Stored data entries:
((

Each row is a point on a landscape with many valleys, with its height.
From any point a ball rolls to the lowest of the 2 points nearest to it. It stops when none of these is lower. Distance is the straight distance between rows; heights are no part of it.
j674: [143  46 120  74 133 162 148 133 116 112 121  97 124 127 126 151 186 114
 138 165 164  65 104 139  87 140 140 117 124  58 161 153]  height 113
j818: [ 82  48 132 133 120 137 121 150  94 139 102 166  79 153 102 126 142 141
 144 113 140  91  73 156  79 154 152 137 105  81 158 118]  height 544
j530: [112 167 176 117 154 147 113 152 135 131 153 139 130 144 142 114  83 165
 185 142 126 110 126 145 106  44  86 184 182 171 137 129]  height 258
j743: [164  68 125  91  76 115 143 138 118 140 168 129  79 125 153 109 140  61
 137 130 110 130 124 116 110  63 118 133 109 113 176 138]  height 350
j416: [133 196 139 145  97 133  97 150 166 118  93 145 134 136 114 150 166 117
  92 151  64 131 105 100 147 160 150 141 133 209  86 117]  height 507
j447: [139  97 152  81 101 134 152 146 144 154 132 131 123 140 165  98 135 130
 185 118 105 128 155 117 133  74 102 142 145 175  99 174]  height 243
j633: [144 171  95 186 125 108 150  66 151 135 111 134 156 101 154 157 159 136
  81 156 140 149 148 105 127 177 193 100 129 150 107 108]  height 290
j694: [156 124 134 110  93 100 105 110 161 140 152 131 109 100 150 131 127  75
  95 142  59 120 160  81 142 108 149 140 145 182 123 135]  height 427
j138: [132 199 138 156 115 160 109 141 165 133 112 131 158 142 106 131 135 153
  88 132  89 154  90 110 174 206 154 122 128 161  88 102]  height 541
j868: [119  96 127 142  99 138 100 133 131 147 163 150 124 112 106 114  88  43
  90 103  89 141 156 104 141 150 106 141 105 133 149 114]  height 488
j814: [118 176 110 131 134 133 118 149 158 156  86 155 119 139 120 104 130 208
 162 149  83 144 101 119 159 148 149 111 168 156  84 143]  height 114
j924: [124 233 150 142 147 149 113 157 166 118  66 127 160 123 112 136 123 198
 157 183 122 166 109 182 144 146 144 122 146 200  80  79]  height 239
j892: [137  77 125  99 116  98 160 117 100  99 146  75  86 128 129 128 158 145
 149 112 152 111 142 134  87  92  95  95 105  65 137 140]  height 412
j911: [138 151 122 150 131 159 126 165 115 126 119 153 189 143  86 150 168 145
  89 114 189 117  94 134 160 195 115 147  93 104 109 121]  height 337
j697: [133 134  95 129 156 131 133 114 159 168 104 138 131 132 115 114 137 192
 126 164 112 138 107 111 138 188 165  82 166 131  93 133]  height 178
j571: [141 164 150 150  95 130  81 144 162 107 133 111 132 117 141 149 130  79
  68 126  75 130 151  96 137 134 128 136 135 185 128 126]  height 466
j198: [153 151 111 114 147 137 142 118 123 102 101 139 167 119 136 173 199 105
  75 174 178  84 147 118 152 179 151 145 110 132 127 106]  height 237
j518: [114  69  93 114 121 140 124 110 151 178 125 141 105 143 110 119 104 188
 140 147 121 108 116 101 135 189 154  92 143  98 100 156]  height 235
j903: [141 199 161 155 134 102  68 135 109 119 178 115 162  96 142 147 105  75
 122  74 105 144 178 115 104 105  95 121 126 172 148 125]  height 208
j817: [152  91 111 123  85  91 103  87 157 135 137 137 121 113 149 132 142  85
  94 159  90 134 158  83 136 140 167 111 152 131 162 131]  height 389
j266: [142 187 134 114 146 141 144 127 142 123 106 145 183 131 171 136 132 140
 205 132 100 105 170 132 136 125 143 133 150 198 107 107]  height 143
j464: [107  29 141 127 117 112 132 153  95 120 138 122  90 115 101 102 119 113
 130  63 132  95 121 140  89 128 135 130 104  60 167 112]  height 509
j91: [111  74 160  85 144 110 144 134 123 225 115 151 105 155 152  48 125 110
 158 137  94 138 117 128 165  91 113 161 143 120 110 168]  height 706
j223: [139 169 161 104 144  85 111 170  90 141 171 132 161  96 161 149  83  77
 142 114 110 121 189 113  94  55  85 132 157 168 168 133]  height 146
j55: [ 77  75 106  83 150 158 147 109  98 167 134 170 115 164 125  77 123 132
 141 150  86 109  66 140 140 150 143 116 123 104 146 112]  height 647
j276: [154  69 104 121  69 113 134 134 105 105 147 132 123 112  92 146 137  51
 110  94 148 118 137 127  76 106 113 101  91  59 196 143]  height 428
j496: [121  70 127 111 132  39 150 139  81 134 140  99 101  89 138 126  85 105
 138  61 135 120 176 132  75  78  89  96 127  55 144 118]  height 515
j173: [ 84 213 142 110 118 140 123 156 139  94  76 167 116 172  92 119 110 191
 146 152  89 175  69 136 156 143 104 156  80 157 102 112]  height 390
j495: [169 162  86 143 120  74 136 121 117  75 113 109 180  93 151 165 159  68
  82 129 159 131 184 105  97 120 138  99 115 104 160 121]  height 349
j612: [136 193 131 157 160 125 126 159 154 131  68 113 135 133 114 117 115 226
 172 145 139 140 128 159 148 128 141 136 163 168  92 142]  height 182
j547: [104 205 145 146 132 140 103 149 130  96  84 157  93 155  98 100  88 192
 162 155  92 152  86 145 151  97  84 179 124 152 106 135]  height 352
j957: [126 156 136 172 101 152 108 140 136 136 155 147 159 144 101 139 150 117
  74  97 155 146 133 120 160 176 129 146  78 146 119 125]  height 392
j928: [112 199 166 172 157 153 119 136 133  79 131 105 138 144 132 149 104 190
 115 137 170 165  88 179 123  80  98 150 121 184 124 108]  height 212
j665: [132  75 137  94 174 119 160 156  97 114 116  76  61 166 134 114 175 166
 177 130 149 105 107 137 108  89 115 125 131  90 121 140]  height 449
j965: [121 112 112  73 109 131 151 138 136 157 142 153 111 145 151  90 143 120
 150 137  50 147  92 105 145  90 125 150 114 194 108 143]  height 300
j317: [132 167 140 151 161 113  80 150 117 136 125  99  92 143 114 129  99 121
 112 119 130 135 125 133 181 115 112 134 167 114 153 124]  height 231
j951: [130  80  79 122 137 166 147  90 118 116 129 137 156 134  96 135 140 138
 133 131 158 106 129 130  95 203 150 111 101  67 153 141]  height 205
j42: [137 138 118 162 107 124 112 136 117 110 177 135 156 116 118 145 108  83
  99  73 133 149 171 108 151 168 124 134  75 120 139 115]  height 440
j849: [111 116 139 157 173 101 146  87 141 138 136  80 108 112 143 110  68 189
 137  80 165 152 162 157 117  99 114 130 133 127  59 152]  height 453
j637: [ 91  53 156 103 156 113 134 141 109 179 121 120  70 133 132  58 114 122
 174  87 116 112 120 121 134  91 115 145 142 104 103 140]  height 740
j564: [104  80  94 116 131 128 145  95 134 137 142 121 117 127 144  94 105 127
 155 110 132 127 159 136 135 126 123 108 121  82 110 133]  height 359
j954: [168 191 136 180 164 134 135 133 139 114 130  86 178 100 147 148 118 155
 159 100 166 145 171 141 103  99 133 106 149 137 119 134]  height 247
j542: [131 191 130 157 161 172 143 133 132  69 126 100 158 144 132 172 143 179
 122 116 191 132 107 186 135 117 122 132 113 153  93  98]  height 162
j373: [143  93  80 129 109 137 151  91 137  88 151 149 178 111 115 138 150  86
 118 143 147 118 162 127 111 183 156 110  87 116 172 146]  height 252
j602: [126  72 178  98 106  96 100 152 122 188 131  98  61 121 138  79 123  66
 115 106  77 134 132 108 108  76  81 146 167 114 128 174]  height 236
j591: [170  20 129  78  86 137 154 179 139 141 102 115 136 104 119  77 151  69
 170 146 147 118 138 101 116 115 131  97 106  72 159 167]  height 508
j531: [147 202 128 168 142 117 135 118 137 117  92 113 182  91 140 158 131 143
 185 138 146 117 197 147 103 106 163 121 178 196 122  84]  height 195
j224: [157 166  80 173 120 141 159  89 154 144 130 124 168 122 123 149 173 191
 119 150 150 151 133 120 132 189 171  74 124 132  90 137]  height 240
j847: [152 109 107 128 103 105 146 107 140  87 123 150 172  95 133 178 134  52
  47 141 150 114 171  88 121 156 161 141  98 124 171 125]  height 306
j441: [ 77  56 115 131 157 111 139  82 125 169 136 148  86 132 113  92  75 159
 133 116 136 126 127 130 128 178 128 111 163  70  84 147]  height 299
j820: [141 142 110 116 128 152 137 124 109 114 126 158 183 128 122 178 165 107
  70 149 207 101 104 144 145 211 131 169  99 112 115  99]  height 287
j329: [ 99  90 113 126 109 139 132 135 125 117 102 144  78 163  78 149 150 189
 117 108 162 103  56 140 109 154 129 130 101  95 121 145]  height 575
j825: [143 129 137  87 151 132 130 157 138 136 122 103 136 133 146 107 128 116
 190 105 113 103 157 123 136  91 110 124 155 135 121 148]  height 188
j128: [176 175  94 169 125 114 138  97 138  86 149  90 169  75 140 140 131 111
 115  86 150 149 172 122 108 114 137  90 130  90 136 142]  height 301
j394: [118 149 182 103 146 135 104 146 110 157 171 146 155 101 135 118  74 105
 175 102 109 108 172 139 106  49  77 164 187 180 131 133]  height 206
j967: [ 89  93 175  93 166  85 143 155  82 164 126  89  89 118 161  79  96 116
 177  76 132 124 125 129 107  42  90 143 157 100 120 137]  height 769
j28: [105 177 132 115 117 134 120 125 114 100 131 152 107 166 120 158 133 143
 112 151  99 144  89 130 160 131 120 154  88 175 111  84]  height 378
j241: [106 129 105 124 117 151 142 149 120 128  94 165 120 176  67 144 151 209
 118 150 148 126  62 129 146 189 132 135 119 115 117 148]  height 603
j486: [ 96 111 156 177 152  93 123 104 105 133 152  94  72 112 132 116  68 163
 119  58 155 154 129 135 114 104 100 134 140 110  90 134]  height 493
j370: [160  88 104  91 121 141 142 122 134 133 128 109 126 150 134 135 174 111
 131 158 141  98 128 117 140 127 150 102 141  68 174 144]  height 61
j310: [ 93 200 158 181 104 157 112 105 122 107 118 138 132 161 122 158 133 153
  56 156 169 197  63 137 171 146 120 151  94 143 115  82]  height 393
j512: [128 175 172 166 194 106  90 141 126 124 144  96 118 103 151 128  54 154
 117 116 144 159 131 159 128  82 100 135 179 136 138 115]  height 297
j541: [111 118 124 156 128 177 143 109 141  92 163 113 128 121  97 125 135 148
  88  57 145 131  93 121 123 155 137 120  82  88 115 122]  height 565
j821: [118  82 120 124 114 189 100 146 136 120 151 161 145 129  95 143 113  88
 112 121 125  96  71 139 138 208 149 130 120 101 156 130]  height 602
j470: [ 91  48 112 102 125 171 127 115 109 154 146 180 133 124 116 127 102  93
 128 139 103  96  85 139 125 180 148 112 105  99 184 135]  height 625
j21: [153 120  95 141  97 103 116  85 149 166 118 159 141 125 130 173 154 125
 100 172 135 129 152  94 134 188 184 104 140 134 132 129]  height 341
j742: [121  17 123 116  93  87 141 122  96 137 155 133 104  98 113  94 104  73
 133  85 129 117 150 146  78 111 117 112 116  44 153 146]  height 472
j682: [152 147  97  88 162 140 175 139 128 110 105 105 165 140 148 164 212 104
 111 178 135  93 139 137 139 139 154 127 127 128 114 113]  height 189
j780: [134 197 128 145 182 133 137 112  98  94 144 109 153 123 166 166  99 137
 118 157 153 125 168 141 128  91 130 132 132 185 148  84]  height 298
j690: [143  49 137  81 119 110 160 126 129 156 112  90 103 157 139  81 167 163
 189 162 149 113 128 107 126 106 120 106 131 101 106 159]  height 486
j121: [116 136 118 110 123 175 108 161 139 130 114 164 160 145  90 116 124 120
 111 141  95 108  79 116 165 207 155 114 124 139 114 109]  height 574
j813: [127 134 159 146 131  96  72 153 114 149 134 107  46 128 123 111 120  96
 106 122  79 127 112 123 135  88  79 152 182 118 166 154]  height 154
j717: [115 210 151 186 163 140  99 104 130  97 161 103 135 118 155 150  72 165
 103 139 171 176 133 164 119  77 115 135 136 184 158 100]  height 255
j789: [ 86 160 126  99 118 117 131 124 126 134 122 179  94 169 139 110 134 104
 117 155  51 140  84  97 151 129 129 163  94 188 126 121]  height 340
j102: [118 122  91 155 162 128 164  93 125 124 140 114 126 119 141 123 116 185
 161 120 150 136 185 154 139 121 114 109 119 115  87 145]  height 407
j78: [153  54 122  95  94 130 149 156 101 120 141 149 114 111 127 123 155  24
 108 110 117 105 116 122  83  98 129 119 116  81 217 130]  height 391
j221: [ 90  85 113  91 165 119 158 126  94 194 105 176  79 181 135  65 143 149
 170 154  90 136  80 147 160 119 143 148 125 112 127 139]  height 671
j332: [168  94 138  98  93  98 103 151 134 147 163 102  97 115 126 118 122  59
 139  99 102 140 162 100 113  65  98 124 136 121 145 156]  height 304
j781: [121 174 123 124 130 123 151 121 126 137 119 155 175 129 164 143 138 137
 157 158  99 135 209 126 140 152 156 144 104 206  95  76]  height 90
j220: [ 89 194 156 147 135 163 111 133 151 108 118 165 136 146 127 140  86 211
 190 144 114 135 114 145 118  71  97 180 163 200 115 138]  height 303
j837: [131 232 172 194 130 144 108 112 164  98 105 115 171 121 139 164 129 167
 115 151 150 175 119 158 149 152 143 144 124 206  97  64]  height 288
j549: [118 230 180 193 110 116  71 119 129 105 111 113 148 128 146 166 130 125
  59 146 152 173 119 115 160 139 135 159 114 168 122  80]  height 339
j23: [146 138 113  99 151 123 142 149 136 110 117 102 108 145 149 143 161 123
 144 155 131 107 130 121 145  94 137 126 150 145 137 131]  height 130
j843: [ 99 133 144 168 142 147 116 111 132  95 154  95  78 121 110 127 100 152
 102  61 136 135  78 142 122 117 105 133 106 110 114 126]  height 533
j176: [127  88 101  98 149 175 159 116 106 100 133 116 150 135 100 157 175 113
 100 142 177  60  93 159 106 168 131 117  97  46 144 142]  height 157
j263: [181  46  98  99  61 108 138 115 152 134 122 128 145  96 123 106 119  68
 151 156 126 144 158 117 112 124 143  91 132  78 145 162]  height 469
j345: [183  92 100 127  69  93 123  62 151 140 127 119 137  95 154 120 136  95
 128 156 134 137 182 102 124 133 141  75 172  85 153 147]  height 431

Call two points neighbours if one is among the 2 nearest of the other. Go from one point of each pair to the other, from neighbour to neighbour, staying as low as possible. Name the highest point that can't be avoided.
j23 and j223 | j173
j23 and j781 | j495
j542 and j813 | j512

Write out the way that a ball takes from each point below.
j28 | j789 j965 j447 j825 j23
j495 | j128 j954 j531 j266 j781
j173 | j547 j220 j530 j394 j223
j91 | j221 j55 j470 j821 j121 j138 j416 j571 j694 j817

))

## INSTRUCTIONS FOR THE TASK:
Look through the entries above and quote exactly the lines from the line with "147 118 152" to the line with "102 119 113", counting both of those lines.

## ANSWER BOX:
  75 174 178  84 147 118 152 179 151 145 110 132 127 106]  height 237
j518: [114  69  93 114 121 140 124 110 151 178 125 141 105 143 110 119 104 188
 140 147 121 108 116 101 135 189 154  92 143  98 100 156]  height 235
j903: [141 199 161 155 134 102  68 135 109 119 178 115 162  96 142 147 105  75
 122  74 105 144 178 115 104 105  95 121 126 172 148 125]  height 208
j817: [152  91 111 123  85  91 103  87 157 135 137 137 121 113 149 132 142  85
  94 159  90 134 158  83 136 140 167 111 152 131 162 131]  height 389
j266: [142 187 134 114 146 141 144 127 142 123 106 145 183 131 171 136 132 140
 205 132 100 105 170 132 136 125 143 133 150 198 107 107]  height 143
j464: [107  29 141 127 117 112 132 153  95 120 138 122  90 115 101 102 119 113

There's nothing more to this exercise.